> WHAT IS REQUIRED
Would you go through the records below and copy each line with the string "named"?

> INPUT DATA
::::::::::

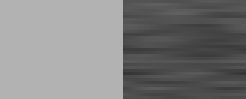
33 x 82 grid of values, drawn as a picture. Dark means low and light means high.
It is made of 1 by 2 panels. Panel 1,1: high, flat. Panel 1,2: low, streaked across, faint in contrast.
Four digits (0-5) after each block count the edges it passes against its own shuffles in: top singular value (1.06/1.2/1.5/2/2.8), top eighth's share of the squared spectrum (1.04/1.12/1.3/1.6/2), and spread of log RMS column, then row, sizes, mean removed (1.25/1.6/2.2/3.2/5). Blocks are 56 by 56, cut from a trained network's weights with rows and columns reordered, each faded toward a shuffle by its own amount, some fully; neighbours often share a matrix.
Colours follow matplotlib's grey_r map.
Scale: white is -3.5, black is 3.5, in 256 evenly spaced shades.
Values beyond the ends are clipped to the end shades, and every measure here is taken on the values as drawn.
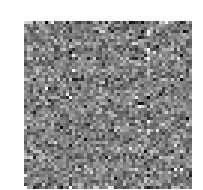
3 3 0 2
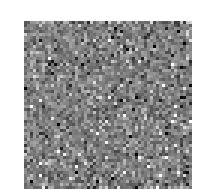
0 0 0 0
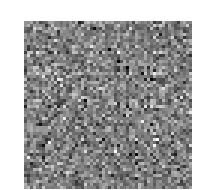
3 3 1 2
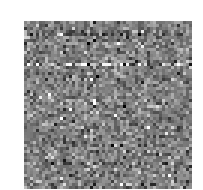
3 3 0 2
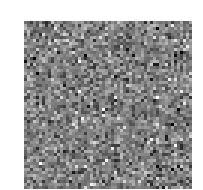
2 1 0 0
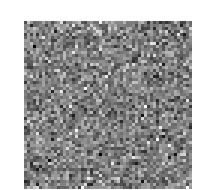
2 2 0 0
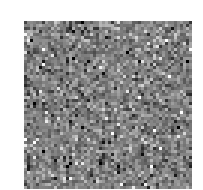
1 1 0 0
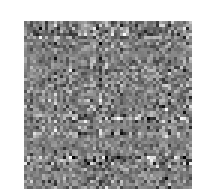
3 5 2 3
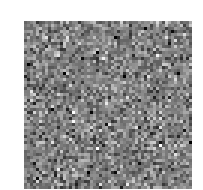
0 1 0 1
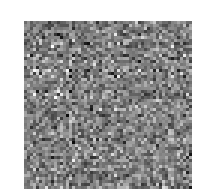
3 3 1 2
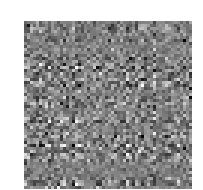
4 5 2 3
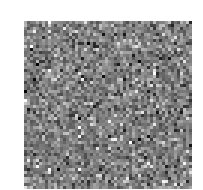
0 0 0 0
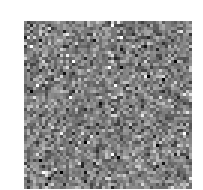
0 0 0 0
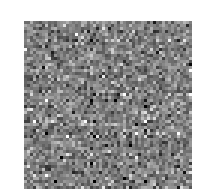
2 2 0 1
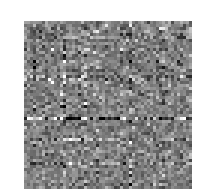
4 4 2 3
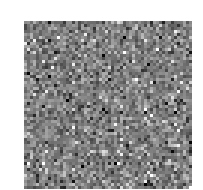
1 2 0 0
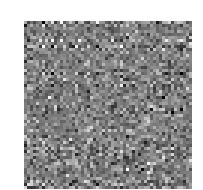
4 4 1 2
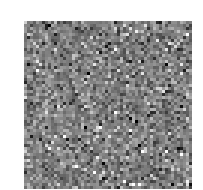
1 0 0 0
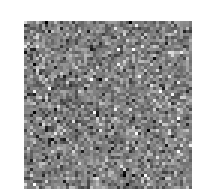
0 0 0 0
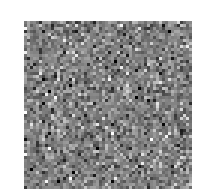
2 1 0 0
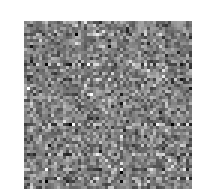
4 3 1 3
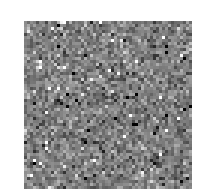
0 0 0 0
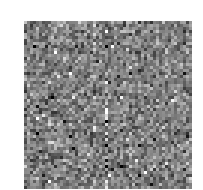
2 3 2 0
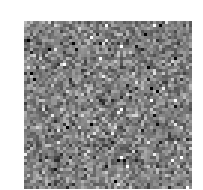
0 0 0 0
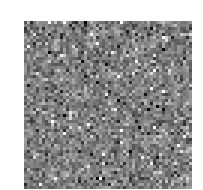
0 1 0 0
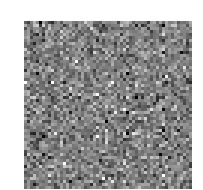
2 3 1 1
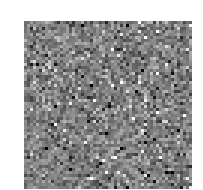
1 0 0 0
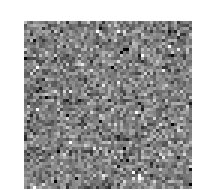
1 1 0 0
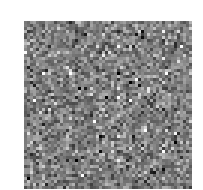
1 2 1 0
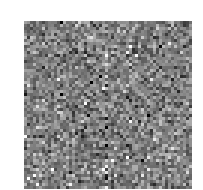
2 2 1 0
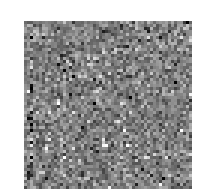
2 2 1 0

::::::::::

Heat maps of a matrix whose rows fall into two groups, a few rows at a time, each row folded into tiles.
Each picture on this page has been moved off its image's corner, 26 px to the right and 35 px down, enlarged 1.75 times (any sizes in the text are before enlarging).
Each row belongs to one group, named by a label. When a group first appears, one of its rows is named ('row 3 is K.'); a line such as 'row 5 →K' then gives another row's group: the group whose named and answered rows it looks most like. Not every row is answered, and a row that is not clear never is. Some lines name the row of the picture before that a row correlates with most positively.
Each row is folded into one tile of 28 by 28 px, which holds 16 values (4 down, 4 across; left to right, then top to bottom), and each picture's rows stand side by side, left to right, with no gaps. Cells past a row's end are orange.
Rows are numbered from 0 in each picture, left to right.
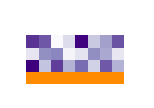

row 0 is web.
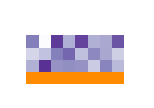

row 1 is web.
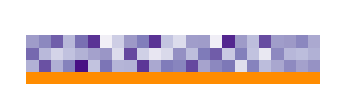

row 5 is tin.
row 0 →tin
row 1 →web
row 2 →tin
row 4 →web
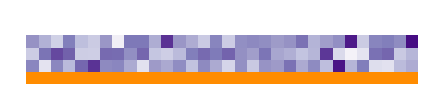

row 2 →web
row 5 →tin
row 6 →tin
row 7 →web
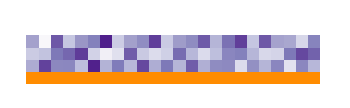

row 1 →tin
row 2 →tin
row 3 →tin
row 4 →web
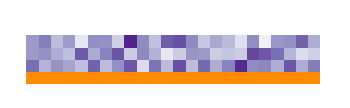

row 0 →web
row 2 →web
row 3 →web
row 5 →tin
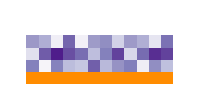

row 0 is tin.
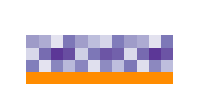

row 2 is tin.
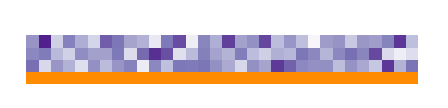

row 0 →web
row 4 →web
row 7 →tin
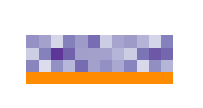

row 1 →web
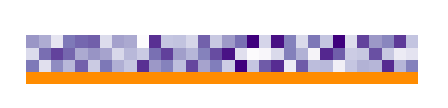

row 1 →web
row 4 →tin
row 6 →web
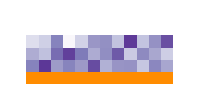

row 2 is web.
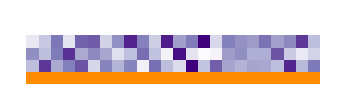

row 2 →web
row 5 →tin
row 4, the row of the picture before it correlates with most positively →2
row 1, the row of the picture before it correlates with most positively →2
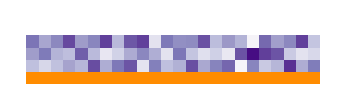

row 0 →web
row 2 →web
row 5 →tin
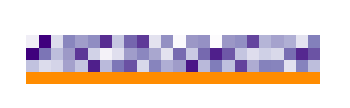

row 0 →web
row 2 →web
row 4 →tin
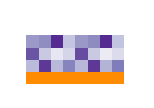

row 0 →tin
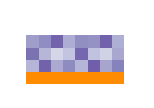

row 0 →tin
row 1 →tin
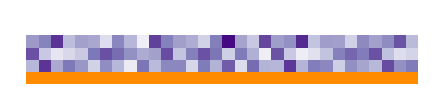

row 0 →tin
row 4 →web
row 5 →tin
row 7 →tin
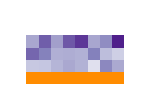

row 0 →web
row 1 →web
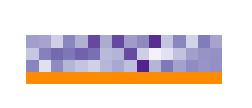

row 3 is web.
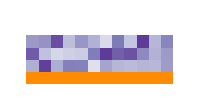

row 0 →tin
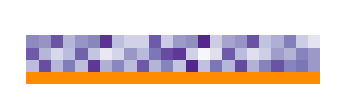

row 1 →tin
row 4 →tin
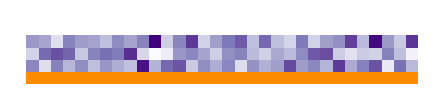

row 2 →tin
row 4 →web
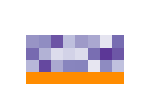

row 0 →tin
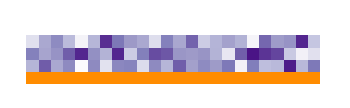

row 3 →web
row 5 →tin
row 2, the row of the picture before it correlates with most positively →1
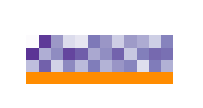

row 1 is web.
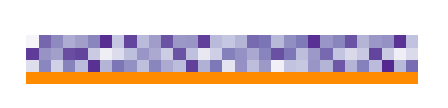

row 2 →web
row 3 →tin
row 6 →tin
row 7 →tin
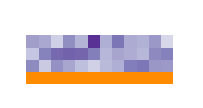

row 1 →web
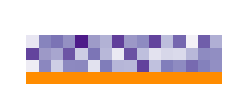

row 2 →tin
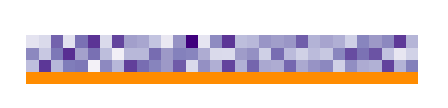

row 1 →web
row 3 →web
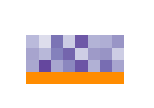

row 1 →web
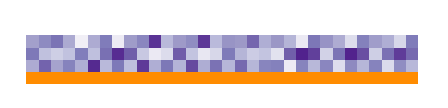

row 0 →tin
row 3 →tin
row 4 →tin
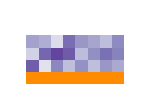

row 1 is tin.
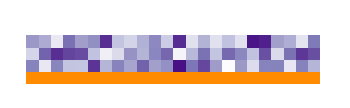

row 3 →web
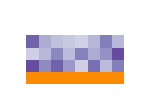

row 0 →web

::::::::::

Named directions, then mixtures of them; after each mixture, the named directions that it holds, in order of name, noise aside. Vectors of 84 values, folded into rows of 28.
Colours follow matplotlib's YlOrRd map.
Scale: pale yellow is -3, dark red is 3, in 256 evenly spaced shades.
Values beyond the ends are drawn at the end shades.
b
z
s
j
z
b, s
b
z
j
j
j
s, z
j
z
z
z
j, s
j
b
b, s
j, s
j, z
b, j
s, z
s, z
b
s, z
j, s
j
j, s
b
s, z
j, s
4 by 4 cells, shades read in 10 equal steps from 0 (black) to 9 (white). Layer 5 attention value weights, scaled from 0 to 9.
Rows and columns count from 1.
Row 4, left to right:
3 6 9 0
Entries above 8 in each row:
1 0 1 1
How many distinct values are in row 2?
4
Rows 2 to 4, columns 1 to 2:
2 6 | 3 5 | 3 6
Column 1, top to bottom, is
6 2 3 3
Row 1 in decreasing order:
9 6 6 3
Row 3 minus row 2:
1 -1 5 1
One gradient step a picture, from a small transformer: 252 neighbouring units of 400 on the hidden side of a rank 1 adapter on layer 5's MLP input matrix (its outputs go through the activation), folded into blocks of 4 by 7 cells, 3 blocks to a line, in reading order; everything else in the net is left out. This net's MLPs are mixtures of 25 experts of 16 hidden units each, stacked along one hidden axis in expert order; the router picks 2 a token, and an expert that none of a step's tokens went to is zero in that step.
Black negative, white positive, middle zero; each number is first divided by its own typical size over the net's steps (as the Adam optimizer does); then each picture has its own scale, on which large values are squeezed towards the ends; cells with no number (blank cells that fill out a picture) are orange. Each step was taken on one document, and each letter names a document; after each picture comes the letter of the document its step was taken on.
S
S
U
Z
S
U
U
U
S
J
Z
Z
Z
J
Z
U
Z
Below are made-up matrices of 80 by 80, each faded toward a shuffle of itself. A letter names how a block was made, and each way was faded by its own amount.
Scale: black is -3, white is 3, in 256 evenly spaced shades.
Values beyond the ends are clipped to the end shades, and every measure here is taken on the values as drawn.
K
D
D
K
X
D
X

::::::::::

> RESULT FOR THIS TASK
Each row belongs to one group, named by a label. When a group first appears, one of its rows is named ('row 3 is K.'); a line such as 'row 5 →K' then gives another row's group: the group whose named and answered rows it looks most like. Not every row is answered, and a row that is not clear never is. Some lines name the row of the picture before that a row correlates with most positively.
Named directions, then mixtures of them; after each mixture, the named directions that it holds, in order of name, noise aside. Vectors of 84 values, folded into rows of 28.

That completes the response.